Segment Start: DATA
Each row is a point on a landscape with many peaks, with its height.
From any point a climber takes the steepest step (rise divided by distance) to one of its 2 nearest points. It stops when none of these is higher. Distance is the straight distance between rows; heights are no part of it.
Bok: [120 117 117 126 132 117 101 133 132 154 145 136 131 160  91 146 109 130
 158 115]  h=38.9
subi: [144  87  98 110  99 129 163 111 127 100 165 157 138 163 101 103  53 146
 142 127]  h=23.3
Vek: [178 140 168 108 142 111 104 139 115 143 123 102 137  95 108 167 164 149
 105 150]  h=57.3
mef: [145 130 140 153 130 131 113 164 148 156 134 140 133 136 107 152 135 164
 118 115]  h=43.9
Koro: [151 252 165 130 211 163 128 132 129 190 105  80 132 133 121 141 181  88
  90 118]  h=14.6
nevu: [167  78 150 182 122 154 119 170 127 131  77 112 113 101 137 100 143 134
 144 119]  h=38.7
Filit: [143 165 144 140  90 123 137 117 114 165 106 110 155 174 161 171 115 114
 135 117]  h=19.8
Liv: [ 87  76  71 143  90 171 141 136 132 135  77 136 143 147 140  93 122 117
 125  85]  h=48.4
lakol: [133 199 157 171 169 176  80 122 138 134 101  94 108 182 176 116 142  89
 100 158]  h=47.6
Loten: [ 94 157 148 161 139 136 121 116 105 157 117 117 122  99 107 150 162 118
  66 143]  h=34.6
narur: [143 113 140 124 139 116 160 134 125 112 158 161 141 120  88  86 125 153
 170 149]  h=3.5
tud: [105  80 109 104  92 178 198 130 156  80 128 166 139 109 173  90  90 136
 200 110]  h=46.0
Vava: [133 189 154 152 203 166  69 112 129 135 113  94 128 158 136 156 134  69
 137 145]  h=40.4
Zat: [165 106 166 150 145 128  70 136 143 132 129 100 119  93  90 158 163 148
  73 143]  h=63.9
Leli: [132 220 161 120 193 119 125 130 123 171 142  92 125 156 156 129 170 104
 118 126]  h=21.4
bogu: [136 197 181 119 176 159  94 105  84 157 136  76 139  91  96 165 197 108
  79 123]  h=37.5
penu: [ 72 105  91 122  99 169 149  86 117 121 139 142 141 177 178 114  98 121
 199 113]  h=36.7
betu: [142  63 103 137 100 160 148 161 133 136 136 137 145 113  75 114  87 156
 109  79]  h=49.8
Kigov: [130 129 105 102 119 102 154 103 136 113 160 138 104 178 144 133  61 127
 198  98]  h=22.6
Kada: [109  97 159 123  92 113 104 146 120 111 138 147 138 125 112 131 125 105
  90 145]  h=35.0
biruf: [134 132 144 156 152 158  51 138 157 140  86 109  93 114  95 143 192 155
  64 141]  h=69.6
vagu: [138  72 118  69  88 117 165 155 172  94 175 185 135 125 119  93  91 145
 131  81]  h=28.5
Nore: [128  77 152 116 108 128 128 148 129 129 145 121 137  50  82 129 143 176
  63 144]  h=28.7
fafem: [115 124 100 142 156 159  76 137 142 135 107 139 117 122 123 146 169 127
  87 150]  h=67.0
dori: [ 79 127  83  64 115 117 130 100 152  80 150 164 112 127 116 136  89 130
 168 116]  h=65.7
fev: [116 109 135 133 100 162 175 154 127 133 122 159 129 121 183 107 110 158
 200 100]  h=55.8
Mifu: [133  97 109 145 135 147 117 150 163 116  78 155 108 117 149 140 157 125
 107 117]  h=60.1
Vubiv: [106 143 110 191 148 108 120 139 143 173 110  98 121 134  96 101 156 156
 122 120]  h=37.9
ved: [133  84  78 140 134 121 156 119 125 113 129 108 146  85  88 120  87 160
 143 136]  h=58.1
vuro: [108  86 122 149 121 129 124 122 117 133 106 119 147  58  95 102 174 166
  80 157]  h=29.8
firo: [126  66 134 130  91 168 133 164 124 129 120 174 160 101  53  77 129 150
  92  83]  h=47.8
sanut: [144 144 113 119 134  97 112  83 123 131 126 104 132 144 128 125 148 114
  61 173]  h=5.5
sime: [ 68  98  76 129 102 164 141 116 114 134 127 159 126 160 171 119 108 115
 122 102]  h=42.5
supi: [101 143 156 124 117  83 145 121 112 108 151 151 111  84 100 134 128 118
 150 142]  h=6.2
gezu: [143  91 122 123 136 117 121 129  72 145 125  98 116 105  94 159 146 119
 142 115]  h=38.1
guv: [108 145 105 115 123  93 144 110 157  84 151 135  84 108 136 166  92 112
 167 120]  h=42.0
tose: [157 178 161  79 136  99 137 142 103 109 144 123 108 118 158 174 147 109
 141 134]  h=17.8
keb: [139 208 167  69 158  87 136 104 119  88 153 110 108 115 167 173 106  71
 156 126]  h=8.9
sodi: [132 123 162 112 149  80 102 108 108  95 152 114 117 101 104 137 148  90
 144 153]  h=9.0
fov: [142 164 112 160 160 154 141 114 127 153 132 150  93 129 145 175 165 105
 102 128]  h=48.3
Gim: [108 104 128 181  99 152  65 148 145 143 100 125 147 129  73  92 147 172
  82 103]  h=38.8
vig: [117 106 110 168 106 166 109 116 135 143  66 151 133 143 127 124 147 118
 133 115]  h=53.6
silem: [152  82  97  95 108 107 157 117 140  81 138 145 146  89  67 112  96 165
 121 148]  h=54.7
sose: [126 180 149 147 118 113 109 123  92 160 123 101 160 151 121 163 134  89
 103 130]  h=23.9
gib: [128 156 160 129 178  96  90 110 120 133 158  92 118 121  95 168 163  87
 120 130]  h=12.1
Fen: [148 164 159 180 156 143  51 141 144 143  69  92 101 160 128 110 216 127
  52 145]  h=64.7
kirir: [123 147  97 106 120  94 117  80 118 112 113 133 151 170 122 135 131 101
 123 162]  h=6.7
tib: [145 200 113 128 165 141 126 114 124 147 106 121 152 173 151 139 157 115
 162 164]  h=34.3
muz: [111 122 111 122 126 125 156 131 118 144 123 136 110 112 177 115 149 140
 162 115]  h=39.7
Giter: [115 168 131  96 167  77 111 100 149 107 140 101 109 165 161 155  96  75
 132 162]  h=16.9
mefif: [119  75 128 162 116 143 130 137 101 149 120 120 143  90  39  72 154 158
 111  96]  h=45.6
zizem: [114 153 113 165 121 126 102 128 144 173 124 139 135 195 136 113 126 122
 140 125]  h=32.8
Kis: [130  76  81 119 110 209 197 146 160 105 145 164 165 129 142  62  55 147
 151  88]  h=41.0
Duso: [120 131 145 185 127 128  92 153 163 183  90 134 128 133  80 116 164 159
  91 135]  h=40.7
bedo: [118 144  88 144 162 115 131 130 130 144 104  90 135 114 162 137 139 145
 121 168]  h=55.0
maped: [155 187 129 167 162 149 117 100 129 166  81 104 114 144 134 171 178 104
 102 141]  h=60.5
fefi: [129 161 181 113 143 126 108 123  97 147 142  69 134  59  87 193 190 152
 102 122]  h=46.8
Nar: [150  85 151 128 106 143 158 162 131 105 155 151 150 107 145 104  62 154
 157 125]  h=40.1
beli: [111 125 144 112 106 118 152 155 107 107 170 149 132  75  80 126  97 161
 157 150]  h=4.4
Fadof: [114 117 153 142  93 136  79 144 119 131 113 112 155 123  85 106 146 137
  76 149]  h=37.1
Daf: [130 174 158 119 222 108  88 120 134 147 139  78 127 135 124 132 188  88
 100 120]  h=15.3
Lor: [106 107 119 151 113 125 143 150 119 148 104 138 130  97 142  94 165 162
 109 137]  h=31.6
lusak: [108 170 133 102 125 110 139 101 132  95 133 115 113 131 172 164  71  85
 132 133]  h=25.2
tidus: [126 128 116 137 119 152 128 131 139 115 113 151 149 147 145 139  99 137
 136 162]  h=34.5
pebo: [150  66 125 151 132 144 129 151  99 131 116 129 133  90  89 113 148 145
 147 111]  h=42.7
Tobu: [140 120 144  81 110  97 133 128 124  86 129 148 118 131 192 115 105 104
 167 136]  h=17.3
relar: [115  99 138 171 113 106 173 160 144 111 144 161 126  93 101  68 122 151
 139 138]  h=2.6
ded: [144  91 117  72  96 110 148 117 170  69 160 159 134 168 135 102  55 157
 155 111]  h=25.4
Gikek: [167 168 159 170 157 151  94 134 136 170  93 110 104 180 151 129 176 125
 100 136]  h=56.8
vorud: [169  59 121 107  97 125 139 131 120 119 142 131 164 110  59 116 119 162
 101 122]  h=52.4
Nazu: [107 140  97  77  84  90 150 110 105 120 154 164 101 139 139 148 122 122
 111 131]  h=10.8
ragev: [114 167 138 134 143 118 144 105 102 144 143 151 114 113 130 152 185 100
  95 161]  h=39.2
Dere: [130 120 141 107 126 100 136 134 135 115 141 159  99 130 158 115 142 119
 189  93]  h=26.7
Kizuv: [134 102  98  88 107 106 147 142 100 139 129 120 119 101 118 145 107 128
 142  76]  h=30.9
tosel: [141 121 136 132 135 107 118 108 140 143 151 108  92 181 170 142  98 105
 178  89]  h=16.0
Deka: [129 158 116 130  92 102 162 106 137 143 136 154 127 161 145 159 108 117
 135 113]  h=15.1
tek: [105 191 157 104 137 108 123 134  92 146 168  91 135  77 106 184 164 134
 106 165]  h=37.0
Kuze: [139 184 132 129 138 114 146 114 153 113 108 127 153 145 150 146 117 131
 161 167]  h=31.2
lupo: [115 113  84 124 116 140 174 108 110 125 133 146 166 110 119 120  73 145
 185 151]  h=53.9
zudek: [127  83 119 168 103 138 203 151 137 115 132 169 141  82  91  48 121 141
 121  80]  h=1.9
siv: [167  79 143 164 124 130 119 121 145 131 120 136 101 159 164 122 107 102
 140  96]  h=27.8
kose: [107 175 131 157 165 103 121 123 111 181 127 109 100 146 122 119 168 117
 123 119]  h=31.3
Kurek: [138 170  93 113 181 138 124 138 119 141 122  86 135 145 183 155 113 114
 144 149]  h=43.4
fof: [112 105  93 131 109 117 139 133 163 143 160 135 126 157 130 116  86 147
 158  80]  h=31.9
Luve: [156  74 135 187 115 168 139 146 145 137 101 129 117 139 161  85  96 148
 145 104]  h=34.4
gonu: [138  93 124 137 112 155 117 176 121 116 122 121 147 151 153 126  75 171
 133 135]  h=36.9
Lubu: [131  88 119 109 119  95 144 101 147 111 112 125 130 146 179  98  88 119
 160 123]  h=12.2
lepa: [133 145 151 107 108 121 106 154 137 134 135 139 126  92 109 184 135 149
 120 132]  h=49.7
Mumik: [138  61 111 121 115 171 175 158 144  74 120 156 150  94 152  81  85 150
 155 103]  h=42.9
num: [115  96 147  66  68 112 162 127 116  81 148 150 116 124 194  92  75 124
 172 103]  h=11.6
Toda: [118  91 134  94  91 123 121 152 163 103 164 163 114 133 121 124 103 145
 108 120]  h=31.7
suk: [136 117  98 124 154 110 124 131 125 105 117  97 151  85 119 138 103 131
 128 170]  h=63.7
taf: [156 117 130 135 127 101 162 107 130 125 149 115 126 178 165  86 104 124
 168 151]  h=8.6
met: [109 132  96 116 120 150 163  92 132 120 147 130  96 197 219 138  92 120
 179 130]  h=53.5
Rud: [111 169 147 146 170 142  79 112  94 138  96  89 125 103 118 110 199 108
  61 165]  h=32.2
vir: [136  80 122 120  94 127 154 112 178  95 113 168 133 164 161  83 116 131
 165 110]  h=9.1
noges: [110 153 104  64 109  97 129 100  94 110 143 125 140 127 103 176 136 113
 102 163]  h=8.2
gutur: [133 175 139 136 137 131  82 123 116 148 142 140 133 194 149 148 135  97
 100 147]  h=27.6
zanes: [122 196 152  62 151 116 110 135  80 113 173 105 118 107 126 176 165 100
 110 149]  h=27.7

Where does a climber stop that starts at each point below?
mefif -> suk
kirir -> biruf
Kigov -> biruf
vir -> Duso
zizem -> biruf
zudek -> suk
Segment End: DATA
◆ **PROBLEM DETAILS**: In the listing above, find the line containing "102 174 166" and the line containing "Giter: [115 168", then retype both and every line between them exactly, with nothing else.

◆ **TASK RESPONSE**:
vuro: [108  86 122 149 121 129 124 122 117 133 106 119 147  58  95 102 174 166
  80 157]  h=29.8
firo: [126  66 134 130  91 168 133 164 124 129 120 174 160 101  53  77 129 150
  92  83]  h=47.8
sanut: [144 144 113 119 134  97 112  83 123 131 126 104 132 144 128 125 148 114
  61 173]  h=5.5
sime: [ 68  98  76 129 102 164 141 116 114 134 127 159 126 160 171 119 108 115
 122 102]  h=42.5
supi: [101 143 156 124 117  83 145 121 112 108 151 151 111  84 100 134 128 118
 150 142]  h=6.2
gezu: [143  91 122 123 136 117 121 129  72 145 125  98 116 105  94 159 146 119
 142 115]  h=38.1
guv: [108 145 105 115 123  93 144 110 157  84 151 135  84 108 136 166  92 112
 167 120]  h=42.0
tose: [157 178 161  79 136  99 137 142 103 109 144 123 108 118 158 174 147 109
 141 134]  h=17.8
keb: [139 208 167  69 158  87 136 104 119  88 153 110 108 115 167 173 106  71
 156 126]  h=8.9
sodi: [132 123 162 112 149  80 102 108 108  95 152 114 117 101 104 137 148  90
 144 153]  h=9.0
fov: [142 164 112 160 160 154 141 114 127 153 132 150  93 129 145 175 165 105
 102 128]  h=48.3
Gim: [108 104 128 181  99 152  65 148 145 143 100 125 147 129  73  92 147 172
  82 103]  h=38.8
vig: [117 106 110 168 106 166 109 116 135 143  66 151 133 143 127 124 147 118
 133 115]  h=53.6
silem: [152  82  97  95 108 107 157 117 140  81 138 145 146  89  67 112  96 165
 121 148]  h=54.7
sose: [126 180 149 147 118 113 109 123  92 160 123 101 160 151 121 163 134  89
 103 130]  h=23.9
gib: [128 156 160 129 178  96  90 110 120 133 158  92 118 121  95 168 163  87
 120 130]  h=12.1
Fen: [148 164 159 180 156 143  51 141 144 143  69  92 101 160 128 110 216 127
  52 145]  h=64.7
kirir: [123 147  97 106 120  94 117  80 118 112 113 133 151 170 122 135 131 101
 123 162]  h=6.7
tib: [145 200 113 128 165 141 126 114 124 147 106 121 152 173 151 139 157 115
 162 164]  h=34.3
muz: [111 122 111 122 126 125 156 131 118 144 123 136 110 112 177 115 149 140
 162 115]  h=39.7
Giter: [115 168 131  96 167  77 111 100 149 107 140 101 109 165 161 155  96  75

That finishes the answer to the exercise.